[DATA EXCERPTS — start]
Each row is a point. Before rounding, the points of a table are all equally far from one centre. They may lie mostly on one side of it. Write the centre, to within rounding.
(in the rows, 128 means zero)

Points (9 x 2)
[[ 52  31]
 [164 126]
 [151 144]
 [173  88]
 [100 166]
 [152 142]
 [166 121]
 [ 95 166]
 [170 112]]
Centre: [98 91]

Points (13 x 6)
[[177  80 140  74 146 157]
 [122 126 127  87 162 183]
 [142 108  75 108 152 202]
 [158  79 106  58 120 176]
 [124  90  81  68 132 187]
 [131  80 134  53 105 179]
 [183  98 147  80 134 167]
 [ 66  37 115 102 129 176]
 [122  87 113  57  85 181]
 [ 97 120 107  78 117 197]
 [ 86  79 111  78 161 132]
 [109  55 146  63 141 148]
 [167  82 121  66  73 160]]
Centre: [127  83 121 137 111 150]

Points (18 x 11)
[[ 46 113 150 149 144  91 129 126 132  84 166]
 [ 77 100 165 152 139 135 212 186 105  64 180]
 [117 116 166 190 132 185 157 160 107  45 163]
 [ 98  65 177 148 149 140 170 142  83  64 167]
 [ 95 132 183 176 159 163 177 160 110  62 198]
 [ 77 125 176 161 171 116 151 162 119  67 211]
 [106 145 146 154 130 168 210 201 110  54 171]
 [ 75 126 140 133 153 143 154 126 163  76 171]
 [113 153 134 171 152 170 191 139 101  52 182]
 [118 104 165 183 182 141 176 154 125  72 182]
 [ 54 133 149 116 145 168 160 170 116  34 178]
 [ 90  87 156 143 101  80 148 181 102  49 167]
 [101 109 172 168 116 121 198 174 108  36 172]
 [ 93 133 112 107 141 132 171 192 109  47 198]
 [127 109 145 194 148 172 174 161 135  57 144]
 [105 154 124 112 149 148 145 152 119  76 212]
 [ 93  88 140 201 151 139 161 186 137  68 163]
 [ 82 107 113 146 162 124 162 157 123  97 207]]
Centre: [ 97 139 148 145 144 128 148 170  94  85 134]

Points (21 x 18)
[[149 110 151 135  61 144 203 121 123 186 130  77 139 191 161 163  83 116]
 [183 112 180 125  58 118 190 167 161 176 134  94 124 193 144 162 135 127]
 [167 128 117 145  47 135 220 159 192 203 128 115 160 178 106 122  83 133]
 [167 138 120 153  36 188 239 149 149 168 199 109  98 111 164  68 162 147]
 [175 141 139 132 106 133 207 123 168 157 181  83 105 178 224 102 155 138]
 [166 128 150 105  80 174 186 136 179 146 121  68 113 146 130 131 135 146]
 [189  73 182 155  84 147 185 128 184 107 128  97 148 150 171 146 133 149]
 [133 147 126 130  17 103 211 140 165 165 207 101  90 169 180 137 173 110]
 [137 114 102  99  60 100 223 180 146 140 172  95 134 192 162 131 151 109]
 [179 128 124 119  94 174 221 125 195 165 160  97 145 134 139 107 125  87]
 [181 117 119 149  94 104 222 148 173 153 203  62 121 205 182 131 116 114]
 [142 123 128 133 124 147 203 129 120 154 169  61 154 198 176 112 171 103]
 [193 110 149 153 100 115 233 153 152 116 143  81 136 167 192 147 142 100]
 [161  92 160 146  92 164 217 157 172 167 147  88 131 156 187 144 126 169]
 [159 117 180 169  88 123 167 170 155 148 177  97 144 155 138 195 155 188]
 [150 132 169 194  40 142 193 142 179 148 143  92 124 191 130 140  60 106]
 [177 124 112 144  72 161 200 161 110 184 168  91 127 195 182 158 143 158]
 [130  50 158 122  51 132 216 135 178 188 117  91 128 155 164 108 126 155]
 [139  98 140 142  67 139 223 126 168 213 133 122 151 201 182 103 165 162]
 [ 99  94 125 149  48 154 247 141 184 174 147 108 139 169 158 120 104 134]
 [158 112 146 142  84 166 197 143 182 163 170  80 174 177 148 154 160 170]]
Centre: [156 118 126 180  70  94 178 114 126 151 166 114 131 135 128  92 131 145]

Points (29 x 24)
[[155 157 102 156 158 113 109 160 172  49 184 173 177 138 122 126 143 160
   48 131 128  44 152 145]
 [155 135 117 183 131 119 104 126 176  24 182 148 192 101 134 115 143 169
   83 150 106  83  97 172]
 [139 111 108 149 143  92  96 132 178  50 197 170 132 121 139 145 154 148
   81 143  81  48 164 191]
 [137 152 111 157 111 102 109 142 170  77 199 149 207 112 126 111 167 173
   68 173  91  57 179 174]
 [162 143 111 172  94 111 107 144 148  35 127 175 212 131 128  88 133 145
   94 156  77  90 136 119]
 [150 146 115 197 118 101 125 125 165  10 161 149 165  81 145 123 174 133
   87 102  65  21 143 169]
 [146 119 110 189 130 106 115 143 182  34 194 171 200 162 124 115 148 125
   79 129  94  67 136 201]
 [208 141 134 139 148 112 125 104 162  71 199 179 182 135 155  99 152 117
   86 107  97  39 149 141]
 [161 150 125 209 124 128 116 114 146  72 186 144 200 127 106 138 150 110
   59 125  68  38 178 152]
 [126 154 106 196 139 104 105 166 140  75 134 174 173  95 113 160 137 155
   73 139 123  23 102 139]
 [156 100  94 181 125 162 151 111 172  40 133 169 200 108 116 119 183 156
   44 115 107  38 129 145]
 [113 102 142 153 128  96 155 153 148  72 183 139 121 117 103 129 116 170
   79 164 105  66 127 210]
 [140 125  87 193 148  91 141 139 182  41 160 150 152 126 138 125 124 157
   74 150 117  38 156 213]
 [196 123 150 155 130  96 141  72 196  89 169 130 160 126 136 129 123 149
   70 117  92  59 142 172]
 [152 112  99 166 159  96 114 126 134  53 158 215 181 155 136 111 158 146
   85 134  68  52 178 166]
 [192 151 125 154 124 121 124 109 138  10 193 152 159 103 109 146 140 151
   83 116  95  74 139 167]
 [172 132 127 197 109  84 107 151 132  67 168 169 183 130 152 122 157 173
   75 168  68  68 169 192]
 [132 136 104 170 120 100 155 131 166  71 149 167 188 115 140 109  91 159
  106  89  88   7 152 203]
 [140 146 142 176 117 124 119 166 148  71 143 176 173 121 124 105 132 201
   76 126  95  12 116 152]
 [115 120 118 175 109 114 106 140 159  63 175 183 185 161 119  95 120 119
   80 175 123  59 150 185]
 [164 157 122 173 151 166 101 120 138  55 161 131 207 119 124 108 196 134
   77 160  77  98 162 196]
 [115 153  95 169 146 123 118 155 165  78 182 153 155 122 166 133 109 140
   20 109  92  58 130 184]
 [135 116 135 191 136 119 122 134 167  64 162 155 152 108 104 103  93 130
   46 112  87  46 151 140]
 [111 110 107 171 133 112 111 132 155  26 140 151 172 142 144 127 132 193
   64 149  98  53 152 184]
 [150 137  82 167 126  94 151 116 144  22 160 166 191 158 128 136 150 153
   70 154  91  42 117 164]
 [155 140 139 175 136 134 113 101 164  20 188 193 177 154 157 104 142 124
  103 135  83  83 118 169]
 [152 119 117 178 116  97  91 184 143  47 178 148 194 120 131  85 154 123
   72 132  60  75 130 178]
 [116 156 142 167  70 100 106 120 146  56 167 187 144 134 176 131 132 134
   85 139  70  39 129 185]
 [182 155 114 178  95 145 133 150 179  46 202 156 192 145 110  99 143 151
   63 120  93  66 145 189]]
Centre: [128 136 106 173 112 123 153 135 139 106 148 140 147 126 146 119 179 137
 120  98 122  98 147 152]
[DATA EXCERPTS — finish]
*INSTRUCTIONS FOR THE TASK*:
Exactly and in full, write out the lines from the one containing "75 130 178]" through the end of the listing.

*RESULT OF THIS TASK*:
   72 132  60  75 130 178]
 [116 156 142 167  70 100 106 120 146  56 167 187 144 134 176 131 132 134
   85 139  70  39 129 185]
 [182 155 114 178  95 145 133 150 179  46 202 156 192 145 110  99 143 151
   63 120  93  66 145 189]]
Centre: [128 136 106 173 112 123 153 135 139 106 148 140 147 126 146 119 179 137
 120  98 122  98 147 152]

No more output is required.